■ PROBLEM REQUIREMENTS: All that is wanted is a word-for-word copy of the data from its first line to the line containing "A ball rolls", both included.

■ STUDY MATERIAL:
· · ·
A landscape with many valleys, sampled at points; each row gives a point and its height.
A ball rolls from a point to the lowest of its 2 nearest points, and stops where none of them is lower. Distance is the straight distance between rows; heights are no part of it.
K_962: [-21  16  14  43   3   3  -1   6 -15 -10   6 -15 -12  -9 -19  10  -7  37
   9   6 -27  -3   9   1  29  38   4  -9  18 -23  14  -1  -8  -1]  h=2.08
K_596: [  4 -33  -1   2  -3 -11 -28   1  27 -10   1  12   8   2  20   0   6  -9
  28  14  29  14  -7 -19   7  -5   4  -8 -32  14 -27  16 -18   6]  h=2.26
K_18: [ -1 -36 -34   2 -11 -31  36  -4 -34   0  -6  -2  -9  -4 -15  -2 -14 -10
  -1 -14   8 -15  17  -1   7 -21 -23  22  14  -7   7 -13  -2  11]  h=5.68
K_328: [-18  -5   1   3  30   3 -14  41  19   4  14  26 -13 -12  -6 -23   5 -29
  -7   0  15   2   3   5   1   2 -11  20 -23  15 -39  -5 -29   1]  h=3.01
K_919: [ 12  25  15 -17  12  25 -22   6 -13  26  10 -11  21   4  11 -10  -2   7
  -6  -3  21  23   1 -10   1 -15   7   6 -21 -10  -7 -11  36  23]  h=7.19
K_684: [ 33  11 -10  13  -4  17  -7   3  14  31   2  10  -2   0  -9 -20  25 -16
 -10   1  19  25   6  -1 -14   8  -4 -13  15  15  13  11  15  -4]  h=6.02
K_767: [-16 -52  -3  -1  19  -6  -5   9 -13 -20 -13   1   9 -21   8  15 -24  -2
  16  12   3  -8   2   0  16  -7 -12  -7  -4  -3 -15   7 -15   6]  h=2.85
K_53: [-10  22 -10  25   3   6 -15  18  29   9  -4  13 -21   5   8  -9  24 -31
 -14   8  16  26   0   9 -18  16  -7  16 -22  13 -16 -19 -27  -2]  h=2.42
K_164: [ 26 -23 -18 -22 -19 -12  19 -31 -17  16  -2  -7  -5  17   4   8   4  14
  11 -15  -4 -14   2 -13   4   3   8   7  20  -7  24   1  40   8]  h=5.76
K_546: [ 38 -12  -3 -23 -21  -4  27  -8  -6   8  -4 -16  -3 -31  15 -19   6  -4
  10  17  -1 -13  -4  -8  -4  -1  18 -27  -9  -2  35  18  14   9]  h=6.20
K_628: [-12   7   6  -5 -32 -20   0  -7  15 -20 -10  -8  22  37  24  22  -6  -4
   0 -24  22   5  -2  -5 -20 -21   1  22   7 -16   5   7  21 -13]  h=6.76
K_857: [-27  -2  -1  -3   2  12 -20 -31  10 -10 -12  -6  20  -9  13 -12   8 -21
   9   1   8   3   7  10  -6 -11 -12   0   4  26 -12 -37  -5 -25]  h=3.67
K_56: [ 18  -3  12 -23  -9   3 -19 -17  36 -17   6  -3  14  -1  26   3  -2  -2
  -9 -19  27   1 -13  -4 -10 -21 -18  11  19   5  -7 -32  34 -15]  h=2.76
K_679: [-19 -14 -14   5 -15 -18  11   3 -10 -27  -1 -33   4   7   5   2   5  13
  -2 -13   5 -13  20 -34  12 -13  -2  25  12   0  19  34  13 -25]  h=7.74
K_147: [ 35   3 -11 -12   9  26  30   8  -9   1  -3   1   3  -1  -9  -7  -7   4
 -19   9 -20 -31  21   8 -13 -27  -6   2   9  16  -7  24  23   1]  h=3.34
K_428: [ 17   9  23  16  -5  -1  -9  19 -10   7  -6  14 -21 -34 -20 -20  -8  21
  -4  23  -2  25  -8  15   5  10  -1 -20   8 -25  22 -14  16   9]  h=2.79
K_820: [  1  13  10   0  33 -23  13  20   8  30  19   9  -3  22 -25   9 -30   0
 -11  -5 -13  10 -22   7  -5  -2 -10  -9  18 -13  -8   4 -12  -8]  h=7.58
K_650: [  9  14  -2 -10   4  -9  38   2   7  31 -12 -10  23  -9 -13  -5 -15   6
  -5 -12 -30 -33  20  -5   0 -16   1 -20 -13  -6  10  -2   2 -19]  h=4.18
K_645: [  6   0  17  10  -2   7   1   4  -9   5  -2 -10  21  13 -17   2   7  26
 -11 -23  -5 -13  -7  18   1   8  -8 -10  38  -1  17  22  22 -18]  h=7.49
· · ·
■ TASK RESULT:
A landscape with many valleys, sampled at points; each row gives a point and its height.
A ball rolls from a point to the lowest of its 2 nearest points, and stops where none of them is lower. Distance is the straight distance between rows; heights are no part of it.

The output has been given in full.